» TASK DIRECTIONS: Copy out the line containing "0, 0, 0, 0, 0)" and each line after it, through the last one in the material, exactly as written.

» MATERIAL PROVIDED:
=== Section Start ===
Each point is reached from the start by the listed moves, each made once or not at all, plus a little noise. Say if it took an odd or an even number of moves. Then give how often each move was made.

Moves:
(1): [ 32  13  20  28   5 -68]
(2): [-38  36   7  55   3   1]
(3): [-36  24  28 -33 -49 -14]
Start: [-13   4  14   1  10  13]
Points:
[ 18  14  37  30  13 -51] => odd (1, 0, 0)
[-91  59  54  24 -33   0] => even (0, 1, 1)
[-18  41  60 -12 -31 -64] => even (1, 0, 1)

Moves:
(1): [ 13  -9  19  10  24  11  24 -15  15  -1 -11  12]
(2): [ 18  -1 -21  -1  -3  -6  16   1 -19  22  20  12]
(3): [-12   9   5   9 -15   2   7  -2  -9  -2 -22   1]
(4): [ 11 -21 -39  22  39   6 -17 -10 -33  -1  22 -26]
(5): [-26  16  25  -9   8  47  11  15   2   3  -8   5]
(6): [ 10 -10 -17   4 -15  24  32  -4  -2 -32  10 -33]
(7): [ -7 -35  -7   0   2   1  -4   9  -6  -3   3  25]
(8): [ 11  -5  10   0 -11  21 -13  20 -10  18 -40  -8]
(9): [  4  -5 -16  27  12 -14  14  17  25   4   5  -5]
(10): [-10 -16  -8  25  -7  -3   0 -20   3  20  34 -19]
(11): [ 11   3   4  13  -5  -5 -10   1  -7  -8   6   4]
Start: [  4  -7  -4  -9  12  18  11 -16   0 -10   2   3]
Points:
[ 21 -58 -44  27  52  22 -20 -15 -47 -23  32  12] => odd (0, 0, 0, 1, 0, 0, 1, 0, 0, 0, 1)
[ 27 -64 -70  52  31  26  17  20 -50  29 -11   1] => even (0, 1, 1, 1, 0, 0, 1, 1, 1, 0, 0)
[  4  -9 -52  16  22  95  59 -16 -62 -25  27 -33] => odd (0, 1, 1, 1, 1, 1, 0, 0, 0, 0, 0)
[ 41 -72 -18  54 -20  62  62 -27 -35   4   3  -3] => even (1, 1, 1, 0, 0, 1, 1, 1, 0, 1, 1)
[  8 -43 -10  65  80  87  26 -11  -1  38   1 -41] => even (1, 0, 0, 1, 1, 0, 0, 1, 1, 1, 0)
=== Section End ===
» RESULT FOR THIS TASK:
[  4  -9 -52  16  22  95  59 -16 -62 -25  27 -33] => odd (0, 1, 1, 1, 1, 1, 0, 0, 0, 0, 0)
[ 41 -72 -18  54 -20  62  62 -27 -35   4   3  -3] => even (1, 1, 1, 0, 0, 1, 1, 1, 0, 1, 1)
[  8 -43 -10  65  80  87  26 -11  -1  38   1 -41] => even (1, 0, 0, 1, 1, 0, 0, 1, 1, 1, 0)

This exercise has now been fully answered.